A landscape with many valleys, sampled at points; each row gives a point and its height.
From any point a ball rolls to the lowest of the 6 points nearest to it. It stops when none of these is lower. Distance is the straight distance between rows; heights are no part of it.
zolud h=523: [ -9  28  31  13   2 -34   8 -15  19  -4]
Buv h=167: [ 18 -24 -33  -5  -1  16 -13  11   3   0]
repe h=196: [ 13 -18 -39  -9  -5  14  -6  -2  -1  15]
pog h=192: [  1   5  19   2   0   6   7  12  13 -20]
Res h=291: [  5 -34 -24  13  17   0 -30  17 -15  -5]
Zat h=111: [-10   2  16  10   7  -7  -8  12  -3 -13]
Gav h=269: [ 12 -32 -19   9  13  10 -25  22  -3 -15]
rin h=244: [ 19  -8   2  -7   1  29  11  18  17 -27]
Zusuf h=202: [ -2 -23  -9   9  13  -1 -24  19 -19  -8]
fige h=314: [  7   9   3 -13 -15  18  13  -8  14  -1]
tezit h=704: [-12  27  22   5  -5 -21  12 -26  15   4]
ladi h=193: [ 22 -29 -53  -6   1  20 -13   4  13  10]
Gifik h=651: [-10  16   7  -2  -6  -9   8 -19  -5  13]
kis h=371: [-11 -12 -12   9  15 -17 -14   5 -34  16]
sufa h=83: [  0  25  21  -2  -9  -9  16 -19  23  -1]
lof h=234: [ 11  -1  -7 -11 -14  23   9  -2  14  -4]
tife h=253: [ -6  11  -6  -9  -5  -5  10 -27 -14  28]
dodu h=543: [-10  25  15  -3  -8 -12  13 -28   9  15]
sus h=82: [  5 -19 -19   2   1   8 -14  10  -8  -2]
mov h=306: [  3  -6 -23  -8  -5   5  -1  -8 -10  21]
bip h=171: [ 6 -9 -8 -3 -5 13 -5  7  4 -8]
vugi h=335: [  8  14  22  -5  -7  11  15   3  26 -15]
zad h=282: [  3   2 -15 -12 -12   8   4 -13  -2  16]
Bizub h=268: [ 13  -1  17  -1   8  17  16  23  17 -32]
gile h=373: [-5  8  6  0 -8  2  2 -5  1  0]
vil h=236: [  7  -9  15   7  14  10  -2  26   6 -32]
dakeb h=298: [  6 -25 -27   4  10   2 -20  12 -13   6]
Rof h=199: [ 11 -21   3   4  15  13 -11  26   0 -27]
Nazu h=77: [ -2   6 -15 -13  -8   1  13 -25 -10  33]
dom h=290: [ 13  -8  18   2  15  16  11  30  14 -37]
maf h=3: [ -9 -19 -14   8   8  -6 -19   9 -23   6]
zene h=292: [-18   9  12   7   2 -19  -3  -4 -12   8]
Defam h=68: [-3  2  4  0 -2  3 -3  7 -1 -8]
Pude h=434: [ -7  23  14  -7 -13  -4  15 -30  14  12]
vosop h=272: [ 17   4   0 -14 -10  28  19   7  20 -10]
zevez h=151: [-16   5  18  13   4 -21  -8   6 -10  -2]
pumo h=399: [  2   6  -2  -7 -10   8   2  -9   5   7]
rabar h=520: [ -6  22  29   7  -3 -19  12 -11  21 -12]
Fasik h=322: [ -3  18  27   5   1 -12   7   1  16 -17]
pinur h=146: [ -3 -13   5   8   5  -1 -12  15  -9 -13]
Zefum h=210: [ 19 -12 -16 -12  -7  29   8   6  14  -7]
Kiz h=510: [ -9   4   4   4  -1 -11  -3  -4 -10   8]
sapu h=398: [ -3   8  -6  -5  -4  -4   6 -19 -13  24]
meze h=364: [-17  20  19   6   3 -25   1 -10  -4   6]
dadok h=384: [ -8  20  34  15   5 -27   4  10  15 -20]
Fivas h=481: [ -1 -13 -20   1   6  -2 -13   4 -22  12]
deved h=644: [-11  -5  -9   0   7 -15  -4  -1 -32  23]
rekuv h=208: [  8 -12 -27  -9  -6  11  -5  -2  -6  13]
Fis h=64: [ -5  18  14  -5  -9  -2  11 -17  10   6]
Pom h=128: [-21   8   9   8   7 -24  -2  -8 -22  17]
pime h=539: [-10   8  -3  -2   1 -13   6 -15 -21  24]

For each start below, name the point where the ball stops.
vil: Defam
vosop: Defam
Bizub: Defam
lof: Defam
zolud: Fis
vugi: Fis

....

→ YOUR TASK
Across the material above, how many lines include the string "each"? Only the number is wanted.

→ SOLUTION TO THIS EXERCISE
2